• [What you should do]:
The response must consist of the complete listing below, reproduced without alteration.

** Material for the task follows **

One vector is turned by the same rotation once a tick. Each row is the vector after some number of ticks, and that number follows the row.
The counts run from 0 to 977.
[116 113 117 162 123 124  77 131 107 144 137 119 183 103 180 119 128 131
 157 103 125 112 155 111 118  72 112 115 119  76 132 129  86 149] : 163
[101 123 107 156 141  82 118  88  89 160 100 128 180 148 121  88 166 135
 134 136 109 113 169 141 114 120 102 140 132 101 109 126  86 101] : 571
[141  96  38 106 115 108 125 135 107 144  77 114 114 139 108  80 144 137
 108 135  82 118 134 137  93 125 107 150 117 111 121 131 120  86] : 563
[140  97  98 143  88 131 126 145  90 155  83 116 175 142 127  95 117 145
 151 114  97 123 121  97 118  96 112 128 139  60 144 163 109 141] : 483
[180  97  63 116 121 100 103 151  90  99 108 132 151 111 146  94 140 156
 133  97  99 104 141 119 129 117 109 133 104  96 111 115 108  91] : 247
[165 150  55 150 139 136 122  94 119 107 117 148 139 120 177  80 152 147
 153 126  93 135 122 116 144 121 136 122  68 132 132 142 130 137] : 265
[190 142  41 117 113 121 154 118  85 116 100 142 146 127 138  73 126 127
 117 116  81 117 121 124 113 117 113 142  94 131 136 157 129 123] : 130
[107 101  76 146 151  83  93  99 101 128 128 138 161 114 146  85 162 122
 111 118 107 106 172 145 106 128 108 154 110 110 110 105  95  82] : 566
[179 148  81 134 128 116 155 126  94 162  79 148 152 145  98  95 135 131
 130 127  82  95 142 117 107 125 112 132  74 143 112 141 136 116] : 818
[109 122  89 174 145 160  93  82 129 156 131 150 141 107 169 102 124  92
 128 114  98 119 153 118 110 116 152 156  60 115 148 132 119 141] : 539
[ 97 112 100 149 115 120 125 103 103 185 105 133 150 144 144  63 125 103
 124 153  97 141 131 125  80 132 155 152  92  99 126 133  87 147] : 808
[131 139 112 166 144 107  88 103 104 136 129 126 187 119 180 102 162 144
 175 133 120 116 164 130 141  86 107  96 106 113 122 115  80 151] : 391
[158  90  70 132 122 166  93 149 127 144  88 138 110 128 134 100 136 167
 161 114  88 139 112  88  99 117 149 120  90  90 140 102 125 135] : 421
[176 121  95 133  97  98 102 152  98 120  85 130 169 130 127  92 126 164
 163 100  96  98 138 107 137 117 115 120  82  79  95 139 114 109] : 935
[ 80 100  77 168 139 146  79  97 150 161 109 118 120 109 157 120 150 120
 133 129  87 108 168 132 102 114 113 135  83 113 133 112 123 107] : 973
[159 144  57 147 139 142 104 104 120 118 134 128 143  92 185  97 136 121
 149 120  99 126 128 128 144  89 121 123  76 130 152 142 119 149] : 82
[131 117  82 149 127 126 152 105  87 162  97 150 160 139 115  87 114  92
  99 107  88 112 148 111  81 130 130 172  96 115 125 139 120 101] : 178
[125 151  55 142 109 140 142  94 122 168  80 101 135 129 142  85 133 110
 140 165  79 121 133 141 122 107 111 124  93 138 140 163 125 141] : 80
[118 105  67 159 144 147  59 105 148 126 121 126 121  97 178 117 154 142
 159 118  99 118 151 118 119 108 128 120  73 110 146 102 124 121] : 972
[188 132  97 140 138 131 128 140  74 136  92 167 172 145 107  85 142 162
 155 106 100 127 118  78 105 117 137 118 108 112 113 116 118 139] : 184
[126  99  90 145  91 129 118 134 109 166  75 100 160 124 104 125 118 133
 135 101  92  92 155 108 106 101  87 139 121  88 129 154 128 103] : 478
[136 144  47 150 114 151 143  96 114 156  90 109 136 121 133  92 127  91
 125 126  74 125 127 124 110 101  97 141 110 134 161 175 137 129] : 402
[108 146  66 161 125 126 145  71 116 171  89 131 136 143 142  69 142 113
 137 164  78 139 131 141 108 130 122 144  94 127 139 156 115 134] : 263
[ 85 118 132 186 129 135  88  93 119 178 107 119 177 128 168 112 142 120
 163 130 113 122 163 114 114  97 120 122 107  96 133 132  96 150] : 347
[164 147  89 148 123 125 120 112 107 130  94 126 171 139 159  89 153 164
 184 137 107 133 116 109 155  99 119  97 104 104 125 159 101 166] : 895
[170 131  75 136 133 121 102 122 117 113 133 152 142 107 182  75 129 128
 145 132 101 115 125 128 121 118 152 126  43 115 120 124 107 151] : 310
[156 100  95 160 143 167  95 135 101 134 111 155 144 129 142 105 150 162
 165 105 105 139 114  65 103  97 155 116 113  89 147  95 112 154] : 417
[154 120  65 156 109 172 126 110 128 139  88 142 135 121 149  85 120 134
 156 111  83 135 113  92 136 116 148 130  75  93 158 169 149 144] : 537
[155 148  92 140 130 120 141 133  86 185  81 125 153 160 103  93 145 137
 138 150  97 115 131 114  80  96  95 112 132 146 121 108 101 149] : 4
[105 116  50 147 144 113  97 104 130 146 120 110 121 107 157 102 167 115
 120 139  92 106 165 154 100 103  92 135 110 140 137 104 108  94] : 517
[151 133  61 146 107 154 119 117 107 127 105 115 148 118 169  86 128 142
 160 128 102 149 103 112 141  84 120 105 126  92 169 173 122 167] : 716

** End of Material for the task **

• [Your solution]:
One vector is turned by the same rotation once a tick. Each row is the vector after some number of ticks, and that number follows the row.
The counts run from 0 to 977.
[116 113 117 162 123 124  77 131 107 144 137 119 183 103 180 119 128 131
 157 103 125 112 155 111 118  72 112 115 119  76 132 129  86 149] : 163
[101 123 107 156 141  82 118  88  89 160 100 128 180 148 121  88 166 135
 134 136 109 113 169 141 114 120 102 140 132 101 109 126  86 101] : 571
[141  96  38 106 115 108 125 135 107 144  77 114 114 139 108  80 144 137
 108 135  82 118 134 137  93 125 107 150 117 111 121 131 120  86] : 563
[140  97  98 143  88 131 126 145  90 155  83 116 175 142 127  95 117 145
 151 114  97 123 121  97 118  96 112 128 139  60 144 163 109 141] : 483
[180  97  63 116 121 100 103 151  90  99 108 132 151 111 146  94 140 156
 133  97  99 104 141 119 129 117 109 133 104  96 111 115 108  91] : 247
[165 150  55 150 139 136 122  94 119 107 117 148 139 120 177  80 152 147
 153 126  93 135 122 116 144 121 136 122  68 132 132 142 130 137] : 265
[190 142  41 117 113 121 154 118  85 116 100 142 146 127 138  73 126 127
 117 116  81 117 121 124 113 117 113 142  94 131 136 157 129 123] : 130
[107 101  76 146 151  83  93  99 101 128 128 138 161 114 146  85 162 122
 111 118 107 106 172 145 106 128 108 154 110 110 110 105  95  82] : 566
[179 148  81 134 128 116 155 126  94 162  79 148 152 145  98  95 135 131
 130 127  82  95 142 117 107 125 112 132  74 143 112 141 136 116] : 818
[109 122  89 174 145 160  93  82 129 156 131 150 141 107 169 102 124  92
 128 114  98 119 153 118 110 116 152 156  60 115 148 132 119 141] : 539
[ 97 112 100 149 115 120 125 103 103 185 105 133 150 144 144  63 125 103
 124 153  97 141 131 125  80 132 155 152  92  99 126 133  87 147] : 808
[131 139 112 166 144 107  88 103 104 136 129 126 187 119 180 102 162 144
 175 133 120 116 164 130 141  86 107  96 106 113 122 115  80 151] : 391
[158  90  70 132 122 166  93 149 127 144  88 138 110 128 134 100 136 167
 161 114  88 139 112  88  99 117 149 120  90  90 140 102 125 135] : 421
[176 121  95 133  97  98 102 152  98 120  85 130 169 130 127  92 126 164
 163 100  96  98 138 107 137 117 115 120  82  79  95 139 114 109] : 935
[ 80 100  77 168 139 146  79  97 150 161 109 118 120 109 157 120 150 120
 133 129  87 108 168 132 102 114 113 135  83 113 133 112 123 107] : 973
[159 144  57 147 139 142 104 104 120 118 134 128 143  92 185  97 136 121
 149 120  99 126 128 128 144  89 121 123  76 130 152 142 119 149] : 82
[131 117  82 149 127 126 152 105  87 162  97 150 160 139 115  87 114  92
  99 107  88 112 148 111  81 130 130 172  96 115 125 139 120 101] : 178
[125 151  55 142 109 140 142  94 122 168  80 101 135 129 142  85 133 110
 140 165  79 121 133 141 122 107 111 124  93 138 140 163 125 141] : 80
[118 105  67 159 144 147  59 105 148 126 121 126 121  97 178 117 154 142
 159 118  99 118 151 118 119 108 128 120  73 110 146 102 124 121] : 972
[188 132  97 140 138 131 128 140  74 136  92 167 172 145 107  85 142 162
 155 106 100 127 118  78 105 117 137 118 108 112 113 116 118 139] : 184
[126  99  90 145  91 129 118 134 109 166  75 100 160 124 104 125 118 133
 135 101  92  92 155 108 106 101  87 139 121  88 129 154 128 103] : 478
[136 144  47 150 114 151 143  96 114 156  90 109 136 121 133  92 127  91
 125 126  74 125 127 124 110 101  97 141 110 134 161 175 137 129] : 402
[108 146  66 161 125 126 145  71 116 171  89 131 136 143 142  69 142 113
 137 164  78 139 131 141 108 130 122 144  94 127 139 156 115 134] : 263
[ 85 118 132 186 129 135  88  93 119 178 107 119 177 128 168 112 142 120
 163 130 113 122 163 114 114  97 120 122 107  96 133 132  96 150] : 347
[164 147  89 148 123 125 120 112 107 130  94 126 171 139 159  89 153 164
 184 137 107 133 116 109 155  99 119  97 104 104 125 159 101 166] : 895
[170 131  75 136 133 121 102 122 117 113 133 152 142 107 182  75 129 128
 145 132 101 115 125 128 121 118 152 126  43 115 120 124 107 151] : 310
[156 100  95 160 143 167  95 135 101 134 111 155 144 129 142 105 150 162
 165 105 105 139 114  65 103  97 155 116 113  89 147  95 112 154] : 417
[154 120  65 156 109 172 126 110 128 139  88 142 135 121 149  85 120 134
 156 111  83 135 113  92 136 116 148 130  75  93 158 169 149 144] : 537
[155 148  92 140 130 120 141 133  86 185  81 125 153 160 103  93 145 137
 138 150  97 115 131 114  80  96  95 112 132 146 121 108 101 149] : 4
[105 116  50 147 144 113  97 104 130 146 120 110 121 107 157 102 167 115
 120 139  92 106 165 154 100 103  92 135 110 140 137 104 108  94] : 517
[151 133  61 146 107 154 119 117 107 127 105 115 148 118 169  86 128 142
 160 128 102 149 103 112 141  84 120 105 126  92 169 173 122 167] : 716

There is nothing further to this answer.